Information provided:

Rows are points. The window is the flat piece filled in between its corners: a triangle in 3 columns, a solid with four corners in 4, and so on. A path goes straight from each point to the next, and from the last back to the first. After which points does the path pass through the window?

Window (4 x 4):
[[-0.16 -0.11  0.62  0.14]
 [-0.35  0.38 -0.35  0.11]
 [ 0.08 -0.18  0.22 -0.21]
 [-0.32 -0.07 -0.17 -0.16]]
Path:
(1): [-0.37  0.29  0.24 -0.27]
(2): [-0.21  0.01  0.43 -0.47]
(3): [-0.02 -0.33  0.21  0.33]
(4): [-0.07 -0.09 -0.46  0.05]
(5): [-0.33  0.44 -0.31 -0.33]
(6): [-0.14  0.00  0.18 -0.43]
(7): [ 0.01 -0.23  0.06  0.04]
(8): [ 0.02 -0.01  0.18  0.11]
Through the window after points: 6

Window (4 x 4):
[[ 0.46 -0.20  0.06  0.20]
 [-0.28  0.27 -0.25 -0.21]
 [-0.40  0.33  0.11 -0.46]
 [ 0.12 -0.39  0.02  0.33]]
Path:
(1): [-0.28  0.32 -0.02  0.12]
(2): [-0.27  0.13  0.17  0.11]
(3): [ 0.07 -0.05 -0.15 -0.29]
(4): [-0.26  0.02 -0.33 -0.67]
(5): [-0.41  0.35 -0.09 -0.17]
(6): [ 0.11 -0.08  0.14  0.37]
(7): [ 0.19 -0.20 -0.02 -0.09]
(8): [-0.04 -0.11 -0.35 -0.37]
Through the window after points: 2, 6, 8

Window (6 x 6):
[[ 0.08 -0.35  0.12  0.03  0.06 -0.01]
 [-0.29  0.24 -0.17  0.21 -0.36 -0.32]
 [-0.31 -0.22  0.39 -0.40 -0.81  0.50]
 [ 0.15 -0.05 -0.05  0.01  0.02  0.28]
 [ 0.32 -0.23 -0.21  0.56  0.00  0.29]
 [-0.11  0.25  0.15  0.34 -0.18 -0.12]]
Path:
(1): [ 0.45  0.01  0.08  0.28 -0.55 -0.05]
(2): [ 0.52 -0.33  0.11  0.14 -0.05 -0.12]
(3): [-0.39 -0.20 -0.01  0.12  0.04  0.27]
(4): [-0.10 -0.02 -0.17  0.33 -0.05  0.18]
(5): [ 0.51 -0.17 -0.01  0.25 -0.27 -0.06]
(6): [-0.01 -0.01  0.25  0.00 -0.46  0.06]
(7): [-0.29  0.03  0.15  0.07 -0.36  0.21]
(8): [-0.34  0.16  0.18  0.10 -0.31  0.16]
Through the window after points: 2, 4, 6

Window (6 x 6):
[[-0.74  0.36 -0.02  0.27  0.10  0.29]
 [-0.05 -0.21 -0.42  0.04  0.07 -0.10]
 [-0.13 -0.19 -0.15  0.27 -0.37  0.18]
 [ 0.22  0.33  0.18 -0.24 -0.15 -0.22]
 [ 0.25 -0.09  0.36 -0.22  0.00 -0.21]
 [ 0.58  0.05 -0.09  0.09  0.29 -0.30]]
Path:
(1): [ 0.25 -0.17  0.12  0.14 -0.21 -0.54]
(2): [ 0.11  0.08 -0.10  0.13  0.05 -0.59]
(3): [ 0.39  0.00  0.16 -0.11  0.16  0.14]
(4): [-0.50  0.11 -0.39 -0.09  0.25  0.54]
(5): [-0.40  0.21  0.13  0.40 -0.03 -0.07]
(6): [-0.53  0.15 -0.06  0.34 -0.01 -0.02]
(7): [-0.46  0.26 -0.06  0.12  0.09  0.30]
(8): [ 0.09 -0.08 -0.16 -0.13 -0.06  0.17]
Through the window after points: 2, 6

Window (8 x 8):
[[ 0.15 -0.13  0.30 -0.03  0.20 -0.09 -0.19 -0.59]
 [-0.42  0.32 -0.12  0.06  0.39 -0.16  0.11  0.58]
 [ 0.09  0.03 -0.30  0.06  0.16 -0.09 -0.19  0.19]
 [-0.03 -0.09 -0.24 -0.08  0.36  0.43  0.17  0.16]
 [ 0.02  0.42 -0.25 -0.39  0.39  0.22  0.00  0.09]
 [ 0.96  0.37  0.22  0.00 -0.45  0.04  0.71 -0.51]
 [-0.38  0.18 -0.08 -0.38 -0.14  0.02 -0.12 -0.17]
 [ 0.03 -0.08  0.27 -0.48 -0.02 -0.13 -0.16 -0.03]]
Path:
(1): [ 0.34 -0.15  0.06 -0.30  0.13 -0.20  0.68 -0.29]
(2): [ 0.41  0.33  0.15 -0.10 -0.23  0.09  0.11 -0.21]
(3): [ 0.29  0.47  0.17 -0.10 -0.11  0.05  0.05 -0.03]
(4): [ 0.38 -0.17  0.00 -0.31 -0.13 -0.25  0.45 -0.50]
(5): [ 0.42  0.11  0.00 -0.11 -0.08 -0.07  0.34 -0.34]
(6): [ 0.46  0.61  0.30 -0.05 -0.06  0.43  0.03 -0.06]
(7): [ 0.30  0.19  0.28 -0.07 -0.06  0.12  0.00 -0.03]
(8): [ 0.26  0.06 -0.17 -0.29 -0.08 -0.25  0.35 -0.27]
(9): [ 0.07  0.16 -0.07 -0.21  0.03 -0.06  0.27 -0.15]
(10): [ 0.11  0.40  0.18  0.04 -0.20  0.38 -0.15  0.12]
(11): [ 0.18  0.51  0.33 -0.03 -0.11  0.36 -0.14  0.02]
(12): [ 0.27 -0.09 -0.32 -0.03  0.20 -0.15  0.38 -0.24]
(13): [ 0.18 -0.16 -0.03 -0.46  0.07 -0.22  0.24 -0.33]
(14): [ 0.02  0.16  0.42 -0.23 -0.09  0.07 -0.35  0.16]
(15): [-0.20  0.32 -0.05  0.00  0.22  0.13  0.00  0.32]
(16): [-0.17 -0.02 -0.18 -0.08  0.39 -0.09  0.20  0.22]
Through the window after points: 1, 5, 7, 9, 13, 15

Window (8 x 8):
[[-0.29 -0.07  0.23  0.40 -0.42 -0.22 -0.01  0.07]
 [-0.23  0.26 -0.14 -0.05  0.02  0.23  0.03  0.05]
 [-0.15 -0.66  0.02  0.00 -0.21 -0.18  0.25  0.24]
 [-0.05 -0.50  0.33 -0.15  0.13 -0.36  0.16  0.37]
 [-0.31 -0.09 -0.16  0.05  0.19 -0.09  0.17 -0.28]
 [ 0.31  0.55 -0.50  0.17  0.43  0.13  0.01  0.28]
 [-0.40 -0.38  0.07  0.21  0.27  0.19  0.10  0.08]
 [-0.13 -0.15  0.23  0.18 -0.30  0.11  0.60 -0.38]]
Path:
(1): [-0.47 -0.07  0.12  0.33 -0.27 -0.22  0.31  0.26]
(2): [-0.34 -0.14  0.10  0.20  0.11 -0.37  0.51  0.30]
(3): [ 0.04 -0.57  0.16 -0.18 -0.08 -0.07 -0.11  0.07]
(4): [ 0.05  0.03  0.07  0.21 -0.42  0.03 -0.32 -0.20]
(5): [-0.32  0.05 -0.10  0.03  0.33  0.07  0.53  0.25]
(6): [-0.25 -0.09  0.15  0.01  0.24 -0.53  0.44  0.39]
(7): [-0.07 -0.47  0.19 -0.04  0.02 -0.09  0.07  0.18]
(8): [ 0.05 -0.15  0.25  0.25 -0.29 -0.11 -0.30 -0.19]
Through the window after points: 2, 4, 6, 8

Window (9 x 9):
[[-0.31 -0.18  0.28  0.09 -0.11  0.42 -0.22 -0.27  0.29]
 [-0.05 -0.25  0.16 -0.28  0.13 -0.05 -0.22  0.21  0.75]
 [ 0.00  0.37  0.07  0.37  0.31  0.03 -0.06  0.03  0.27]
 [-0.04 -0.21  0.06 -0.43 -0.03  0.20  0.25 -0.85 -0.20]
 [ 0.09  0.32  0.52  0.16 -0.30 -0.58  0.38 -0.42 -0.20]
 [-0.06  0.43 -0.16 -0.08 -0.14 -0.19 -0.19  0.33 -0.06]
 [ 0.30  0.39 -0.02 -0.15 -0.20  0.15 -0.12  0.53  0.39]
 [ 0.11  0.03 -0.21  0.22  0.10  0.20  0.12  0.38 -0.24]
 [ 0.35  0.13 -0.29  0.39 -0.25 -0.27  0.21 -0.51 -0.53]]
Path:
(1): [ 0.38  0.32  0.10  0.13 -0.16  0.09 -0.21  0.21  0.09]
(2): [-0.14  0.11 -0.23 -0.24 -0.04  0.03  0.33  0.33  0.22]
(3): [-0.05  0.11 -0.14 -0.09 -0.14  0.11  0.23  0.13  0.23]
(4): [ 0.45  0.03  0.11  0.19  0.30 -0.20 -0.23  0.09 -0.44]
(5): [ 0.37 -0.01  0.34 -0.34 -0.05 -0.12 -0.32 -0.03 -0.08]
(6): [-0.12  0.24 -0.34  0.18  0.00  0.01  0.38  0.04  0.15]
(7): [-0.32  0.33 -0.11  0.15 -0.20  0.09  0.38  0.00  0.16]
(8): [ 0.36 -0.01  0.22  0.08  0.13 -0.13 -0.45 -0.30  0.06]
Through the window after points: 1

Window (9 x 9):
[[-0.05 -0.44 -0.20  0.10  0.09  0.24  0.29  0.20 -0.22]
 [-0.39 -0.13  0.01 -0.32 -0.24 -0.30 -0.22 -0.07 -0.11]
 [ 0.04 -0.56  0.00 -0.21  0.33 -0.09 -0.23  0.38 -0.27]
 [-0.27  0.21 -0.22 -0.09  0.24  0.28 -0.38 -0.19  0.01]
 [ 0.76  0.44  0.23 -0.18 -0.17  0.03 -0.14  0.22 -0.19]
 [-0.12 -0.36 -0.64  0.05 -0.04 -0.18 -0.02 -0.03 -0.02]
 [ 0.25 -0.07  0.02  0.04  0.51 -0.17  0.07  0.13 -0.10]
 [ 0.06 -0.22  0.13 -0.19 -0.11 -0.20 -0.01  0.38  0.25]
 [ 0.15 -0.51 -0.27  0.59  0.44 -0.27 -0.64 -0.50 -0.16]]
Path:
(1): [ 0.31 -0.18  0.05 -0.29  0.23  0.04 -0.33 -0.18  0.22]
(2): [ 0.09 -0.27 -0.01 -0.29  0.06  0.29 -0.31 -0.23  0.18]
(3): [-0.08  0.04 -0.09 -0.09  0.08 -0.30  0.08  0.50 -0.26]
(4): [-0.35 -0.31 -0.16  0.02  0.14 -0.24 -0.07  0.57 -0.11]
(5): [ 0.40 -0.13 -0.01 -0.04  0.34  0.04 -0.07 -0.56  0.06]
(6): [ 0.33 -0.31  0.13 -0.26  0.24  0.18 -0.30 -0.18  0.35]
(7): [-0.24  0.21 -0.48  0.13  0.01 -0.11 -0.06  0.12 -0.37]
(8): [-0.38  0.16 -0.32  0.03  0.16  0.18 -0.27 -0.08 -0.13]
Through the window after points: 6, 8

Window (11 x 11):
[[ 0.47 -0.18  0.57 -0.32  0.30  0.27  0.50  0.21 -0.09  0.04 -0.37]
 [ 0.06  0.45  0.05  0.13 -0.32  0.03 -0.05 -0.06  0.05 -0.06  0.30]
 [-0.05 -0.46  0.02 -0.13 -0.56 -0.05 -0.16  0.17 -0.15  0.55 -0.32]
 [-0.44 -0.32  0.57 -0.50 -0.15  0.26  0.27 -0.08 -0.16 -0.43  0.01]
 [-0.24  0.12 -0.06 -0.26 -0.13  0.35 -0.30  0.43  0.03  0.11 -0.31]
 [ 0.22  0.55  0.64  0.46  0.31 -0.15  0.09 -0.01  0.11  0.57 -0.15]
 [-0.40  0.57 -0.29  0.31 -0.37 -0.07  0.02  0.33 -0.38 -0.07  0.28]
 [-0.84  0.33 -0.17 -0.13  0.17  0.25  0.12 -0.17  0.18  0.53  0.10]
 [ 0.23  0.16  0.31  0.43  0.10 -0.12  0.11  0.15  0.29 -0.08 -0.05]
 [ 0.05 -0.16  0.09 -0.08  0.00  0.00 -0.15  0.07 -0.35 -0.04 -0.03]
 [ 0.02  0.00  0.31 -0.12 -0.17 -0.39  0.14  0.26 -0.17  0.20  0.39]]
Path:
(1): [ 0.06  0.02  0.12  0.20 -0.01  0.25 -0.02  0.29 -0.09  0.16 -0.03]
(2): [-0.08  0.14  0.28 -0.17 -0.11 -0.20  0.01  0.14  0.04  0.20 -0.08]
(3): [ 0.10  0.45  0.12 -0.35  0.01 -0.19 -0.01 -0.05  0.02 -0.40 -0.33]
(4): [-0.23 -0.52  0.26  0.05 -0.10  0.26 -0.01  0.14 -0.41  0.24  0.25]
(5): [-0.17  0.02  0.23  0.05  0.00  0.33  0.10  0.21  0.18  0.32  0.31]
(6): [-0.17  0.21  0.08 -0.13 -0.23 -0.47  0.09  0.13 -0.37  0.03  0.09]
(7): [-0.09  0.26  0.21 -0.06  0.20 -0.33 -0.08 -0.16 -0.08 -0.03 -0.30]
(8): [ 0.05  0.10  0.38  0.30 -0.18  0.43  0.34  0.42  0.13  0.10  0.44]
Through the window after points: 1, 3, 5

Exercise instructions:
Taking the entries from their first line through the line with "[[ 0.46 -0.20", inclusive, restate each line word for word and give nothing else.

Response box:
Rows are points. The window is the flat piece filled in between its corners: a triangle in 3 columns, a solid with four corners in 4, and so on. A path goes straight from each point to the next, and from the last back to the first. After which points does the path pass through the window?

Window (4 x 4):
[[-0.16 -0.11  0.62  0.14]
 [-0.35  0.38 -0.35  0.11]
 [ 0.08 -0.18  0.22 -0.21]
 [-0.32 -0.07 -0.17 -0.16]]
Path:
(1): [-0.37  0.29  0.24 -0.27]
(2): [-0.21  0.01  0.43 -0.47]
(3): [-0.02 -0.33  0.21  0.33]
(4): [-0.07 -0.09 -0.46  0.05]
(5): [-0.33  0.44 -0.31 -0.33]
(6): [-0.14  0.00  0.18 -0.43]
(7): [ 0.01 -0.23  0.06  0.04]
(8): [ 0.02 -0.01  0.18  0.11]
Through the window after points: 6

Window (4 x 4):
[[ 0.46 -0.20  0.06  0.20]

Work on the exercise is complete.